Below are records; count the lines that hold the string "rows" and give only the count.

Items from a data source
○ ○ ○ ○ ○ ○ ○
The rows of a group lie close to one hidden flat surface of 11 dimensions, which passes through zero. Surfaces can cross.
Known rows, each followed by its group:
[ 31   9  22 -22 -21  10  38 -18  -2  28  -8 -14   4  25  -1  -8  -2   3
 -24 -14] -> z895
[ 27  -8  19   9 -18  33  21 -15 -36  -3 -21 -22 -14  16   2  31   7 -21
 -26  23] -> z895
[-11  25  -3  -8  -1 -22  41  -1   6  39 -28 -52  -3  -9  18 -34  22  -2
 -31  27] -> z382
[ -2  17  -9 -25 -13 -11  20  -2   0  22   1 -21  24  14   5  -6  39  11
   4   6] -> z778
[-38  43 -30 -26  10  -4 -20   7  23  -1  13  35   5  -2  -8  49   5  20
  14 -25] -> z278
[-27  12 -40   4  11 -42  -8  13  21  17   5 -49  11 -37   5 -41   3   4
  -7   7] -> z895
[ -6 -12 -16 -24  -3  11  13 -22   4  -3  18 -28   5 -24 -32  20  57 -22
  17  29] -> z165
[ -4  20 -11  -4   0  21 -11  14 -24 -16   4   2   6  24 -20  15  -8  -1
 -15 -25] -> z165
[  9 -10   1  -6 -21  -4   1 -12 -29   0 -54  -9 -27 -14 -26  -1  -6  10
 -37  33] -> z278
[ 20   7  39  39  10  28  -6  17 -18  12  16  -2 -44 -21  -7  -5  -1 -37
  11  -7] -> z278
[  6   9  -1  -1 -11 -24   0   5  12  15   8 -15  21  12  12 -29 -17  14
 -10 -27] -> z382
[-29  29   5  -4  18  -8  19  24  13  22 -18 -16  18  29  14  -8 -30   6
 -28 -24] -> z177
[ 21  21   6   0 -46  -7 -15  -6 -33 -13   6 -16  17  38 -11 -11   8  11
 -13 -17] -> z165
[-21 -12  26  -8   7  18  -6  -7  31 -32  10   9  -4 -39 -29   0  15 -23
 -17   1] -> z382
[ 26   9   0  -2 -13  -7  -1   1  13  44  35 -23   0 -41  22 -17  26  -9
   5 -25] -> z177
[-39 -50  17  -5  23 -19   3 -11  30   8  -2  -1  22  -7   0  33 -10 -22
  24   3] -> z177
[  9 -10 -25 -17  -9  -5  -8 -34  27 -20  16  26  -4  -8 -17  20 -17  19
  16  -5] -> z895
[ 13   0 -15  -6 -14  -5 -42  -2  -4 -20  38  29  12  -1 -24   7  11  14
  44 -24] -> z382
[  8 -14   6 -18 -15  -4  41 -32   2  17 -12 -47  -2  -7 -19 -11  38 -18
  -8  38] -> z278
[ -3 -10  15 -12  17  26  23  -4   7 -10  26  12  16  25  -6   0 -17 -23
 -13 -45] -> z382
[  3   2 -33  24   2 -24  -8  -1   0  -3 -33 -25 -18  -8  11 -25 -74  18
 -42   6] -> z165
[  3 -40 -19  -4  -2 -25  -9 -29  44  -9  39  -3  20 -30  10  -6 -11  -5
  15 -15] -> z177
[  2   2 -53   0  13   5  12  -6 -36   8 -15 -19 -18   8 -16  20  -8  -2
   2  20] -> z165
[-42  14 -24 -26  -5 -46  12 -23  32  -6 -24   3  23  26   1   0   0  36
   8  21] -> z895
[  4  -2  17  -1  11  21   1   9  14  29  23   2  -3 -28  20  39  17 -23
   8 -18] -> z177
[-16 -15  -3 -20  10 -15   7  -2  36  16  -8  16  15 -29  30   6  22  15
   9  14] -> z778
[ -9 -13  36  13  15 -19   4  27   5  13 -19  -9  11   4   6 -57 -17  -1
  -9  -2] -> z778
[ 18 -13  -2  19   0  -6 -14   0 -17   9   1 -19 -40 -47 -33 -37   0 -19
   1   9] -> z177
[  2   0   1   4 -16 -19  -6 -19  -6 -10 -29  -8 -32  -8 -35 -24 -34   5
 -30   5] -> z278
[  2 -17  21 -13  -5 -11  31 -11  37  28 -12  -7  32  -1  65  12   9   8
 -19  12] -> z778
[ 21   3  28   6   0  41  15  13 -52  -1  -8   5  -9  38 -12   4  -2 -22
 -18 -18] -> z895
[ -5   3  50  29   3  25  -3   4  11   1  -6  -8 -24 -11   5  43   7 -28
   9  25] -> z778
[ 35   4   6  15  -1  56 -11   5 -14 -27  15  38 -22  -3  18  32 -27  -7
 -24 -24] -> z177
[-16   4 -27 -11 -23 -24  20 -45  22 -25   5   1  16  19  29   3  15  12
  -9  18] -> z382
[-21  -9  25  12  43  15   5  35  -4  18 -24  32 -10   1  14  10 -11  -7
  14   4] -> z165
[  7  31  16 -31 -19  15  15 -17  -9  22 -25  40 -29   3  -4  39  21  15
 -11  -5] -> z778
[-12   6 -16  -3  20  36  27   0 -12 -21 -35 -16 -15  14 -17  24 -31 -10
 -48  22] -> z177
[ 14 -45  -9  19  24  -5  -5  27  -5   2  -2   7  15 -16  45 -41 -33  -1
 -14  -9] -> z778
[  4  -7 -10  -1  22 -33  22   9   7  42 -11  16   0   6  36 -48 -15  23
  18  -4] -> z165
[ -3  23 -31 -12   4  23 -16  10 -16 -14 -10   8 -13 -14 -19  36  12   9
  -8  16] -> z165
[  3  12  38  19  16  37  29   4   3  -9 -21  -7 -32   8  -3  -7 -29 -24
 -43   3] -> z177
[-27  -4  17 -13  -4  -7  31 -42  54  -9  -2 -23   5  -6 -10  30  29  -9
  15  49] -> z278
[ -2  27  -3   2 -16 -33  -5  -3   8  12   2 -18  -6   6 -13 -48 -28  13
 -19 -31] -> z778
[ 30 -12 -15 -21  14  26  53 -17 -10  28 -17   6 -14   1  17   6   9   1
 -13  19] -> z165
[ -3 -32 -49   1  11 -11 -49  16  -4 -24  13  40  18 -34  23  23  22  26
  46  25] -> z278
[ 10 -29 -12  15  13  21  -4   8 -33 -22 -12   1  -9  -1 -10  -1 -15 -10
  -9  18] -> z778
[ -9  53 -30  -1  -6  -7 -23  22   7  14 -14   6   0   3  29  38 -18  38
 -11  -9] -> z895
[-14 -12  33  -9 -12   1   5   4   5 -27   2  11  62  67  21  10 -15   7
 -16 -29] -> z165
[-29  14  39  20  18 -21  -1  26  45  21  -2 -14  13  -6  25 -24 -26  -4
  -8 -17] -> z778
[ 10  -2   8   3  -2  -1   1  13 -21  14 -10  29  21  47  38  31   8  21
  37   5] -> z382
[ 11  -9  14   6 -19 -11   3  -4 -12  12 -31   6   9  19  37  24  24  22
  20  48] -> z382
[ 32  11 -22 -20  -1  18   2 -17   7   2  31  58 -15  -8  12   6  13  21
  25 -18] -> z165
[ 10 -43   3   2  30  33  -4  18 -27 -12   0  29 -11 -14 -15  -9 -34 -24
 -21 -32] -> z278
[-16  35 -27   4  24   5   5  33  13  26   4 -28  16  -4  33  10   2   6
  -5   1] -> z278
[ 30  -1  -6 -14 -12  25  39 -27 -36  11  26 -19  -5  35 -19  -3  23 -26
   2 -20] -> z382
[ 24 -16  12 -15 -15  16  42 -25 -14  12   4 -35  11  18  -3  -4  28 -19
 -14  12] -> z278
[ -7 -17 -11   3   3 -21 -12  -3  -2  -4  13   0  15  22  -7 -10 -46  -2
  -1 -44] -> z177
[ -1   2 -28 -22  19  38  15  -4  -1 -11  19   6  10  14  -9  38 -12 -13
 -15 -26] -> z895
[  2  23 -36  -7  16  21  -7  13 -29   4  31 -10 -20  -8 -45 -11   8 -20
  10 -29] -> z778
[-13 -12 -14 -18  10  -7  -3 -14  44 -17  -3  31  17  -2  10  27 -27  26
   5  -1] -> z895
[ 36 -41  22  21 -10  -2 -16  -5 -25  -4  -7  13  -9   8  -5  -2 -13   1
  30  16] -> z382
[ 39 -26  36  10 -47 -20 -11 -16 -15   5   2  19  12  11  36  -9  14  13
  10  -5] -> z278
[-19 -20  50  25 -10 -29  14 -27  38  -2 -18   9 -17 -21  42 -18  23  -9
   8  46] -> z382
[-37  31 -10   9  -3 -16 -18  -4  12 -16   2  15  -6  15   9  32   3   8
  16   4] -> z895
[ 28 -14  -4  -6 -38 -17   3 -33  -2   6  20 -19   7  -7   3  -6  34   3
  18  11] -> z177
[ 22   6 -13 -22 -32   4   2 -22 -24 -16   1  23  21  45   0  24  20  27
  13   3] -> z895
[ 14   3 -13  11  -8 -16  28 -21 -16  22  12   7   7  58  53   5  -7   8
  30 -10] -> z382
[  8 -18  -9   6  -9  20  -7 -19   5 -42   4  34  19  31  34  60 -34  11
  -8  -7] -> z778
[-15  12   5 -16   1   5   0 -32  42   1  54  14 -18 -23 -31  21   9 -27
  25 -44] -> z278
[-14 -35  -7  -4  -8 -14   3 -24  20 -27 -13 -13  24  -1   7  15   2   6
  -3  38] -> z165
[-18  30  12  18  -9 -29 -14 -22  23  -9 -29  25 -53   0 -27  -8 -56  19
  -6  -3] -> z895
[-24  29  28 -21   4  -9  45   1  19  46   4 -40  20  23   2  -9  37 -15
   4  -6] -> z177

New rows. What belongs after each?
[ 33  -2  21  15 -25  -4 -25  15 -12   9 -21 -28  -3 -13 -10 -12 -36  13
 -31  -4] -> z382
[  4  20  -4  -7  -4  18 -16   4 -13 -11  36  -9 -13 -16 -49 -13  19 -21
   1 -32] -> z165
[ 27 -28  -7  -2   3  26  13 -19 -21  -7  28  -7 -16  -8 -27 -10  -8 -35
 -11 -26] -> z278
[-39 -18 -15  -7   9 -10 -31   1  29 -50  16   6  34  -7 -22  13  -8   1
   3  -5] -> z165
[-18 -17  -8 -15  -5 -19  22 -31  17 -39  15   8  24  25  -2 -46 -10  -4
 -21 -20] -> z382
[  7 -22   9   2 -14 -31  -4   3 -36  16 -24 -21  -2   5 -24 -44   9   3
   6  15] -> z177
[ -4 -10  51 -10 -14   5  17 -15  24 -18  18   3  16   6  -6 -33  10 -21
 -25 -29] -> z382
[ 37 -35   6  -9  24  54  35  -1  -9   6  16 -17 -22 -48 -17 -26  15 -43
 -33   0] -> z177
[ 27  -5  16  28 -15   6   4   0  -1   8  36 -38  22  15  44   0   0 -20
   6 -13] -> z778
[ 12  39  19  -6   7  15  11  39 -41  43  -3   9  -8  25   1 -22  23   1
   6 -29] -> z165
[-24   1  29  11  21   7  -1  20 -19   6 -12  11   0  46 -12  13 -49 -19
  -6 -43] -> z177
[-30  20 -23  -7 -13 -23   1 -23  12 -32   1  16   1   4   9 -13  26  12
  -7  14] -> z382
[-19 -34 -43  -4  48  -6  23   0  23  21  -7  -7  21  -3  29  38 -20   3
  29  28] -> z382
[-35  39 -16 -12  17  33  25  -6  14 -16  -2 -10 -20 -12  -4  32   0 -24
 -54  -4] -> z382
[-23   4  33   2   5   3  15   3 -18 -33  -7  34 -15  21 -15 -61  10 -16
 -23 -15] -> z382
[-31 -14  25   3  25  25 -16  17   4 -32  22  26  15  12 -22  24  -9 -27
  13 -28] -> z165
[ 16  -1  21  -3 -30 -15 -29  11  12   6  -1  17  46  22  36  31   1  39
  21  -4] -> z382
[-17  18  -5   0  14   9 -32  15 -15  -8  -9  38 -43 -22 -47   4 -22  -1
  -2 -25] -> z278
[  8 -11 -12 -16 -24 -18  -5 -10  10  -7 -24  11  34  12  34  28  19  41
  10  40] -> z895
[ 39 -16  20   5 -36   1   0 -25 -30   1   8   3  -2  20  -2   4  30   0
  31  14] -> z382
[  7 -14  43  47  20  27   1  13 -11  -9  10 -33 -35 -12 -29 -22 -30 -52
 -10  -5] -> z778
[  2 -20   1   4 -22   6  16 -40 -23 -41 -19   5 -24   6 -14  -3  16 -11
 -15  43] -> z382
[ 18  -3  -2 -47   3  17  26  14  -8  29 -25   6  30   6   4  12  39  26
  -2  21] -> z895
[-19   3  -7   5  34  14  11  12  13 -21  36   0  22  28 -12 -17  -3 -15
  27 -17] -> z278
[-22  -4  21 -22  18 -12  -5  42  19  35 -24 -10  26 -35  -4 -10  46  12
  17  30] -> z382
[ -5  16 -36  -1  11  11  24 -11 -34  12  -9 -12 -39  -7 -13  13  39 -15
  14  38] -> z382
[-29 -21 -33  11  43   6 -27  31  -4 -23  -9   7  -5 -37 -22   6   5  -4
  26  39] -> z778
[-33   4 -35  -6  12  -4  16 -24  17 -20  -1 -12 -24 -34 -15  -6  12 -15
 -15  29] -> z382
[ 20 -11   1  17 -22 -38  -9 -11 -14   4   6  14   9  33  26 -34 -10  22
  33  -5] -> z382
[ 27 -38  33  -9 -14   3  26 -14 -15  10 -16  13   5   9  17 -20  13  -1
 -10  11] -> z778
[  4 -18  40  -6  14  22  -4  11  10   8  27  16   9  -9 -17   7  17 -23
  26 -23] -> z382
[ 18  28 -12   6  -1  31   6  20 -48  -2  -3  -6   1  41  -1   5   0   1
  -6 -11] -> z278
[ 10 -16  27 -26 -17   5  18 -13  21  -1  19 -23  36   3 -13 -18  16  -9
 -19 -19] -> z382
[-15   2  -5 -22  -8 -12  20 -28  35   9  33 -19   9 -27  -6  -7  56 -17
  18   9] -> z382
[ 16  12  32   3 -40 -21 -34  17  -2   9 -28  -8   7 -18   6  -6  24  29
   0  24] -> z382
[ 48 -30  22  10 -32  -3   9 -29 -43   3  13  -5 -12  26 -15 -37  17 -12
  28   4] -> z382
[-28 -14 -31  -3  48   8  10  16  -6  -5 -14  10  -4  -3 -10  -1 -18  -6
   4   9] -> z382
[-16  40 -15  -1 -12  21  10 -12 -13 -21 -13   0 -31  -3  -5  28  24  -9
 -33  17] -> z382
[-15  28 -48 -13   8  -8  29 -21  19  24  29 -17   3   9  28  31  16  -4
  14  -5] -> z382
[-10 -17 -17 -27   4  -2   5 -20  42 -12  33 -24  22 -34 -31  -4  15 -13
  -1  -9] -> z382
[ -4 -10  10  18   4 -43  -9  13  -7  10 -13  24   6  20  25 -52  -8  23
  32   1] -> z382
[-11 -16   8   6 -26   1 -42 -12  -1 -66  22   9  23  13 -32  20  -2  -6
   2 -11] -> z165
[ 11   4 -34  -8 -20  12 -27  -4   4 -30 -19 -22   8 -13 -16  42 -35  20
 -45   9] -> z382
[-39  23 -14   7  45  20 -10  35  23   8   8  -4  -8 -32  -5  34   0 -15
   7  -1] -> z778
[-22  23   6  -1  -3 -14  -3  10 -11  -6 -27   8   3  29  -7  -1  16  20
  12  25] -> z177
[ -3   4 -17   9 -14   4  -1 -30 -23 -43  10  24 -30  16 -14 -12  -2  -8
  -4   1] -> z382
[ -7  21  30 -15   5  20  17  20  33  15 -18 -10  11 -17  20   4   3   3
 -49  -3] -> z165
[ 22 -34  -1  18 -14 -17  -4 -10 -22 -35   5  -2  21  31  -1 -44  17  10
  36  37] -> z278
[ 19 -31  20   8 -21   5   4 -40  21  -9  26   1  -3 -10   9  34  14 -19
  23  14] -> z382
[ 11  -5 -17  -7 -32 -21 -28 -24  -4 -17   2  25   2   2   1  12  -9  25
   2 -10] -> z278
[-16  30  -4  27  -8  -7 -45  17 -14  -1   1 -19 -34 -32 -27  19  12 -10
  15  13] -> z165
[  1  19  -6   4  -4 -15 -11  10  26  26  34 -19  11 -27  26  -6  16  -4
  11 -22] -> z895
[ -5   0 -26 -11   4  11 -18   0  -2 -18   5  31   3   3  -3  33 -18  10
  -5 -21] -> z278
[-27 -24  31 -21  27 -12  20 -17  45  -3 -34  41 -17 -10 -32 -11 -25   9
   8  18] -> z895
[ 11 -17  13   9   5  22 -13  24 -46 -20  -7  26   9  28  -5   5  21   0
  25  14] -> z778
[ 14   2 -17   5  -4   7 -11   7 -28  -5   0   3  -5   0  -7   3  13   5
  11  10] -> z278
[ -3   8   4 -20  18  25   3  24   6   9  21  10  30  22  -3  18 -10  -2
   1 -45] -> z382
[ 25 -35 -28  -2  -8  17 -15 -20 -29 -19  -2   6 -24 -33 -18  28   9 -10
  -1  22] -> z278
[  1 -16   6   0   4   6  63 -37  -9  -1  -4 -26 -14  24   5 -32  -3 -33
 -31   8] -> z382
[ -2  42   6  -1 -25 -10 -12  12 -16  17 -44  11 -10  10  17  27  10  36
 -10  22] -> z778
[ -1 -12   0 -16  21  26  10  14 -19 -10  24  27  29  30  -2   8  34 -10
  32 -10] -> z278
[  1  24 -29  16   7   7 -16  26 -34   1 -25 -22 -23  -8 -13  -2 -15   6
 -18  16] -> z778
[ 19 -50  16  -7  -1  -3 -24   7 -15 -11  -2  12  15 -13 -39 -25  11   4
  30  14] -> z382
[-23  -8 -33   1  43  16   5   9  21 -17  27  -6  10  -9 -10   4 -13 -16
   9  -7] -> z278
[  8  -2 -14  19 -12   4 -14  -9 -22 -32 -28   0 -15  11  -5  20 -16  12
  -6  42] -> z278
[ 40 -18 -18   3 -53 -28 -25 -51   7  -6  32  -4 -19 -31   1   1  -8   3
  -2 -20] -> z278
[ -4  -9   6 -43  -2   9  45 -10 -12  -9  15   1  50  64  -7 -36  16  -4
 -21 -39] -> z382
[ -8   7  25  11  -5   9   0  -7 -18 -40 -24  20  -9  50 -29   2 -22   7
   1  15] -> z278
[ -7  -9 -16 -25   2   5  17   3 -19 -21 -31 -13  18  17 -23 -21  -2   8
 -40  14] -> z382
[ 23  -7  -1 -35 -27  -5  -8   9 -32  32 -18  28  16  -2  20   4  12  23
 -27 -33] -> z278
[  9   2 -51   2  -3  19   5 -22 -29 -12  -3 -28 -26   2 -26  36 -13 -13
 -14  15] -> z165
[ 21 -15   9   4 -19  -4   3 -10 -37 -12   1 -17  -3  21 -34 -47  -3 -10
  -9  -8] -> z165
[-10  23  -5   8   8 -14 -42  43  -7  28  -2  24   2 -16  23  24  -5  21
  18 -22] -> z177
[-13   3 -14 -20  24  -4  -7  24   0  10  15  37  17  -3   6 -16  12  12
  19 -30] -> z778
[ -5  38 -24  22  25  25 -19  39 -27   1   0  -6 -19  -3  -5  17   7  -1
  15  15] -> z278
○ ○ ○ ○ ○ ○ ○
ANSWER SPACE
3